#### WHAT NEEDS TO BE DONE:
Return the run of lines below that opens with the line containing "153 133 140]" and closes with the line containing "x86: [116 108", keeping each one exact.

#### MATERIAL FOR THIS TASK:

These are the activations of a small neural network, seen along a few directions. Each row is one input.
Each table varies a few parts of the input and shows all the possible inputs, shuffled.
A made-up example of a description, with smaller parts first: values(3) and (point or ring(9) or (line(6) and ring(8))).
Shared parts are said once, and a part with two or three values counts as separate values.
In the rows, zero is written as 128.

Other details of the inputs shift rows strongly along two fixed directions, in all tables alike. That doesn't count.

A family of inputs:
x1: [111 173 120 130 171 137 156 162 194 176 112 146 173  80  61 150]
x2: [121 138 127  54  93 144 103 109 107 137 137 126 124 142 150 116]
x3: [123 140  99  75 123 123 136 115 125 141 120 119 147 139 150 128]
x4: [123 133 113  52  99 141 129 122  95 125 112 108 110 134 138 104]
x5: [135 143  89  65 118 117 115 122 117 107 136 140 123 139 149 104]
x6: [114 134 112  79 131 123 121 121 129 111 109 112 125 121 123  93]
x7: [131  83 152 217 150 131 119 134 135 106 135 114  97 152 152 144]
x8: [131 131 121  86  96 137 117 130 126 142 113 129  97 134 146 135]
x9: [123  94 145 211 144 129 136 129 118  98 134  98 113 151 124 110]
x10: [145 100 146 200 130 159 151 157  91 111 165 124 106 155 154 149]
x11: [115 144 107  72 117 135 134 129 111 150 118 122 137 139 150 128]
x12: [134  99 139 214 160 138 136 145 115  91 162 127 116 149 152 131]
x13: [126 132 134  83 109 100 129 113  94 122  97 133 131  99 121 106]
x14: [133 142 121 103 112  99 125 123  93 113 126 164 134 102 143 118]
x15: [150  99 134 192 132 146 152 144 109 104 163 124 119 154 152 145]
x16: [130 126 137 103 104  90 110 110 114 132 101 151 112 105 143 131]
x17: [111 141 122  66 122 122  87  97 132 115 133 129 136 135 149  98]
x18: [105 149  88  82 135  97 108  97 128 126 116 123 138 143 155  92]
x19: [148 113 170 235 155 174 193 180 163 152 135 111 143 102  48 179]
x20: [132 157 124 105 140 144 156 158 172 156 108 127 147  86  45 137]
x21: [150  81 151 207 126 142 136 132 127 118 138 108  98 158 154 163]
x22: [131  89 138 207 158 132 142 136 112 119 145  99 135 169 153 151]
x23: [136 166 146 118 130 162 150 148 190 180 135 147 165  84  50 164]
x24: [126 133 152  97 104 105 101 102 103 132 124 148 147 108 139 119]
x25: [125 135 118  60 111 124  93  99 126 123 136 124 134 144 142 110]
x26: [118 141 103  97 120 102  97 105 155 128 108 137 103 128 132 104]
x27: [119  96 145 176 127 120  89  89 105  90 157 108 115 177 176 101]
x28: [129 102 114 179 137 113 111 110  94  76 159 123 102 170 182  96]
x29: [140 154 132 139 141 141 145 164 203 174 109 150 133  86  50 168]
x30: [123 171 141 136 150 116 163 153 158 186  99 167 180  58  60 165]
Each input here is: values(5) and (point or line(5)).
Question: The inputs of x22 and x25 match in every part but the values(5) part. If x3 is changed in the same way as x22 into x25, which row does it become?
Answer: x23
Question: Which other rows does x15 become when the line(5) part takes its other values? List them by row number.
Answer: x5, x10, x12, x28
Question: List by row number the other rows that have the values(5) part in common with x19.
Answer: x4, x6, x9, x13, x20

A family of inputs:
x31: [126 122 113 111 123 141 123 125 111 108 140 112 114 154 153 109]
x32: [135 136 130 143 141 148 148 144 153 139 136 123 145 120  89 140]
x33: [132 162 118  60 105 122 133 125 121 144 113 150 140  94 106 119]
x34: [127 114 138 189 149 119 134 129 139 115 126 126 125 126 125 130]
x35: [120 124 115 130 138 103 108 113 113 110 133 132 129 143 156 110]
x36: [128 123 154 189 145 151 155 152 136 146 136 120 142 121  96 151]
x37: [124  90 130 143 118 122 119 109  82 103 128  97 106 172 185 116]
x38: [117 122 122 130 136 106 108 111 111 105 131 126 127 141 146 101]
x39: [130 144 122 143 142 154 151 159 153 144 140 134 135 124 104 146]
x40: [116 160 102  76 131 102 115 123 153 137 103 145 134 101 103 107]
x41: [116 121 122 130 134 108 114 106 117 103 132 126 127 136 152  99]
x42: [127 117 142 175 139 141 145 141 120 137 139 120 137 140 133 147]
x43: [125 139 141 160 141 125 123 130 170 139 125 142 134 104  98 135]
x44: [130  89 142 139 119 124 117 112  71  93 139 107 117 160 183 117]
x45: [141 115 151 186 140 154 142 146 163 143 142 120 129 130  94 160]
x46: [133 129 115  71  96 109 121 111  93 120 112 132 114 125 154 114]
x47: [127 109 113  95 107 134  97 105 105 101 138 108  93 173 183 107]
x48: [140 115 140 187 147 149 156 154 154 137 134 115 132 127  93 156]
x49: [132  94 169 218 136 150 137 139 127 135 143 111 119 147 127 159]
x50: [136 139 124 143 143 144 150 147 155 144 138 129 147 124  99 149]
x51: [132 137 124 143 139 153 151 158 156 142 127 125 122 119  95 142]
x52: [115 166 100  78 134 107 120 118 155 139 117 153 148 100 116 110]
x53: [117 161 113  76 123 107  99 116 161 142 110 150 133 103 104 110]
x54: [132  84 149 139 110 123 104 106  83 100 136 111 104 163 187 127]
x55: [133 157 125  59  95 121 120 120 134 152 110 154 127  96 109 130]
x56: [137 120 127 115 109 118 127 119  86 119 132 134 125 136 163 128]
x57: [127 153 116  55 115 120 130 130 134 145 101 140 135  97 111 125]
x58: [129 143 127 100 127 129 136 138 127 143 123 142 145 108 120 140]
Question: The inputs of x52 and x43 match in every part but one. If x39 is changed in the same way as x52 into x43, which row does it become?
Answer: x47
Question: What do these inputs look like to the network?
Answer: line(4) and (values(2) or line(5))
Question: List by row number the other rows that have the line(4) part in common with x48.
Answer: x34, x37, x40, x46, x51, x57
Question: List by row number the other rows that have the line(4) part in common with x41.
Answer: x31, x32, x33, x36, x38, x44

A family of inputs:
x59: [141 117 141 176 120 157 136 132 121 128 159 128 113 150 147 147]
x60: [115 167  84  65 128 106  96 117 188 127 116 152 118 114 106  91]
x61: [135 111 135 172 129 162 148 135 125 138 148 109 121 161 153 155]
x62: [143 101 168 171 116 145 122 140 108 135 135 132 109 138 151 171]
x63: [126 169 120 157 158 128 167 172 163 148 131 170 160  73  68 139]
x64: [105 174  92  54 140 115 138 127 129 134 106 132 166  99 116  94]
x65: [137 110 115  74 102 121 105  94  85  80 139 107 116 157 177  89]
x66: [127 108 147 194 142 100 141 136 102 115 126 144 131 118 150 134]
x67: [136  95 159 181 110 135 142 126 106 127 117 115  96 129 131 147]
x68: [119 164 112 152 166 133 178 176 166 159 120 151 167  84  74 147]
x69: [139 151 147 136 140 157 152 155 176 158 147 149 162  88  56 158]
x70: [127 169  88  55 124 107 129 125 128 132 110 147 135 101  97  99]
x71: [117 105 108 102 111  78  65  80 127  96 112 124  89 155 187  87]
x72: [135 146 118  43 103 109 127 115 135 136  91 142 124  84 103 122]
x73: [123 162  87  41 101 139 143 132 150 159 110 129 126 122 119 122]
x74: [106 125 108  89 125 100  99  94  73  87 149 132 138 152 193  80]
x75: [140 104 145 190 129 101 133 130 105 126 127 134 125 134 138 146]
x76: [124 115  82  84 117  98 116 106  83 102 126 109 122 176 191  99]
x77: [131 160 105  36 105 141 128 143 129 138 110 140 109 103 101 115]
x78: [127 118 115  79  88 131 106  92  83  98 137 105 103 164 180  87]
x79: [132  99 133 172 129 156 161 141 115 127 129  94 105 153 133 140]
x80: [110 172  83  60 142 119  96 110 193 140 112 137 134 126 120 108]
x81: [137 100 151 190 135 104 137 126  96 119 116 124 118 127 127 138]
x82: [141 122 131 186 144 127 130 131 111 118 158 137 136 147 143 140]
x83: [125 154  98  30 113 146 139 146 133 149  98 121 117 114 108 122]
x84: [132  92 181 167 114 145 118 135 103 137 137 123 118 139 139 163]
x85: [128 150 124  38  94 125 120 132 124 149  86 142 108  90 105 130]
x86: [116 108 134 189 160 131 114 121 158 107 131  93 120 159 128 115]
x87: [118 105 138  78  79 115  91  78  82 121 128 117 108 159 190 111]
x88: [131 105 122 181 153 126 155 140 104 117 127 103 128 150 128 133]
x89: [116 175 112  62 126  93 117 114 130 145 106 173 155  82 134 116]
x90: [140 106 161 180 110 141 129 121 117 139 136 130 112 138 151 161]
x91: [125 175  99  56 120 112 121 118 130 135 118 143 152 105  98  97]
x92: [116 175  90  65 134 116  85 107 189 131 123 157 128 115 114  98]
x93: [140 112 152 190 135 110 124 121 107 130 135 139 134 136 147 153]
x94: [129 103 164 187 133 109 120 117 102 132 138 130 143 137 135 145]
x95: [112 167  94  47 130 117 124 118 137 156 120 133 167 122 110 116]
x96: [138  98 135 163 128 158 150 163 115 130 138 106 109 159 144 156]
x97: [135 100 171 181 107 141 133 120 108 131 125 111 113 133 133 143]
x98: [122 120 141 190 153 125 141 136 100  98 147 127 144 126 135 111]
x99: [140 114 124 186 138 119 140 141 110 113 149 132 127 146 134 133]
x100: [141 143 127 133 150 156 180 168 174 156 114 125 146  89  53 158]
x101: [105 115 130  91 117  82  94  83  68 100 126 136 137 141 198  91]
x102: [137 141 167 139 130 140 145 144 171 170 124 152 161  76  59 172]
x103: [136  99 135  77  92 104  97  82  80  92 116 109 115 145 182 102]
x104: [151 100 134 172 128 138 144 142 122 105 153 125 118 141 136 142]
x105: [123 159 109  30 110 151 130 140 135 152 106 116 135 117 109 120]
x106: [122 101 160 199 142 111  94 107 150 113 121 114 111 133 127 117]
x107: [139  95 178 171 112 146 126 138 100 126 123 113 111 132 132 153]
x108: [149  90 154 176 118 121 137 132 117 117 130 127 116 129 140 156]
x109: [139 149 137 134 146 161 171 162 176 159 122 121 163  92  55 156]
x110: [116 109 142 191 152 129  95 115 158 108 155 123 121 155 128 116]
x111: [130 108 153 173 118 156 133 128 117 130 162 119 122 152 135 139]
x112: [121 121 124 185 164 131 148 140 111 117 146 126 149 141 160 138]
x113: [111 170 122  61 123  92 122 113 122 136  94 155 157  77 115  97]
x114: [113 164 111  61 127  87 131 119 120 134  87 159 140  74 113 100]
x115: [138 158 119  44 103 115 114 110 145 147 110 157 140  93 124 138]
x116: [116 165 109  69 124  98  76  97 185 147 102 158 126 101 119 110]
x117: [124 102 146 169 127 162 144 132 120 141 151  99 129 163 141 147]
x118: [128  97 153 159 132 166 137 150 112 137 150 101 127 162 141 156]
x119: [110 105 136 186 161 132 106 118 162 117 144 103 127 166 133 126]
x120: [151 108 140 171 134 147 135 133 123 110 161 130 127 143 145 149]
x121: [109 164  78  60 136 110 106 120 192 136 104 133 124 125 111 101]
x122: [117 161 117 152 173 135 182 172 158 153 109 141 161  77  62 138]
x123: [114 113  96  97 127  97  78  87 123  74 124 113  84 163 171  66]
x124: [130 110 133 182 149 132 146 134 106 120 135  99 146 153 130 130]
x125: [143  93 162 172 109 137 131 149 106 130 126 127  99 136 142 164]
x126: [118 102 124 189 164 126 123 128 156 104 124  97 102 156 126 117]
x127: [126 113 126  91 102  84  93  80  68 101 112 116 124 150 181  92]
x128: [138 105 140 177 120 151 149 137 111 116 141 113  97 142 127 132]
x129: [141 109 135 177 114 149 146 141 120 123 151 124 104 149 138 140]
x130: [114 150 156 163 151 122 107 131 211 170 117 153 146  83  55 145]
x131: [129 113 106  64 105 141 106 115  86 114 135 106 106 179 205 121]
x132: [134 117 124 181 152 132 141 135 115 128 146 117 143 158 148 148]
x133: [138 104 104  74 105 116 113 100  83  77 132 111  99 154 176  92]
x134: [113 119 106  98 124 103  69  80 125  77 131 109 102 167 172  64]
x135: [139  98 155 182 104 132 138 131 115 134 128 125 102 136 142 155]
x136: [114 122  95  92 128  95 116 103  67  74 128 127 114 142 185  72]
x137: [124 101 110  65 111 126 108  94  92 101 142  97 131 174 190 107]
x138: [130 165 116  36 101 146 119 137 132 141 118 136 127 107 103 112]
x139: [122 148 143 165 154 115 124 140 205 157  97 146 120  72  48 137]
x140: [143 155 136 135 127 163 159 186 168 165 132 154 128  92  62 165]
x141: [130 157 138 139 133 172 173 161 174 177 119 118 150  99  58 154]
x142: [144  95 128 167 136 143 156 146 125 115 142 106 125 152 142 150]
x143: [133 155 155 131 131 171 146 172 166 173 144 149 146  94  58 165]
x144: [127 126 131 190 156 126 137 137 108 106 158 145 142 131 154 129]
x145: [143 154 128 134 150 162 167 163 183 167 133 139 161  97  74 173]
x146: [130 114 143 183 142 127 127 127 107 119 161 128 144 149 130 132]
x147: [108 164 130 149 170 140 166 163 164 165 131 146 185  86  70 147]
x148: [134 171 107  36 105 146 115 137 140 149 129 154 125 112 122 130]
Question: The inputs of x144 and x98 match in every part but one. If x148 is changed in the same way as x144 into x98, which row does it become?
Answer: x138
Question: The inputs of x69 and x120 match in every part but one. If x147 is changed in the same way as x69 into x120, which row does it become?
Answer: x112
Question: The inputs of x95 and x76 match in every part but one. If x118 is changed in the same way as x95 into x76, which row does it become?
Answer: x96
Question: What do these inputs look like to the network?
Answer: values(3) and ring(5) and (point or line(5))
Question: List by row number the other rows that have the ring(5) part and the values(3) part in common with x129.
Answer: x60, x63, x99, x104, x140
Question: Which other rows does x128 become when the values(3) part takes its other values? List them by row number.
Answer: x67, x79
Question: Which other rows does x97 become when the values(3) part takes its other values? List them by row number.
Answer: x78, x141
Question: Which other rows does x82 become when the ring(5) part takes its other values? List them by row number.
Answer: x70, x91, x99, x146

#### ANSWER AREA:
x79: [132  99 133 172 129 156 161 141 115 127 129  94 105 153 133 140]
x80: [110 172  83  60 142 119  96 110 193 140 112 137 134 126 120 108]
x81: [137 100 151 190 135 104 137 126  96 119 116 124 118 127 127 138]
x82: [141 122 131 186 144 127 130 131 111 118 158 137 136 147 143 140]
x83: [125 154  98  30 113 146 139 146 133 149  98 121 117 114 108 122]
x84: [132  92 181 167 114 145 118 135 103 137 137 123 118 139 139 163]
x85: [128 150 124  38  94 125 120 132 124 149  86 142 108  90 105 130]
x86: [116 108 134 189 160 131 114 121 158 107 131  93 120 159 128 115]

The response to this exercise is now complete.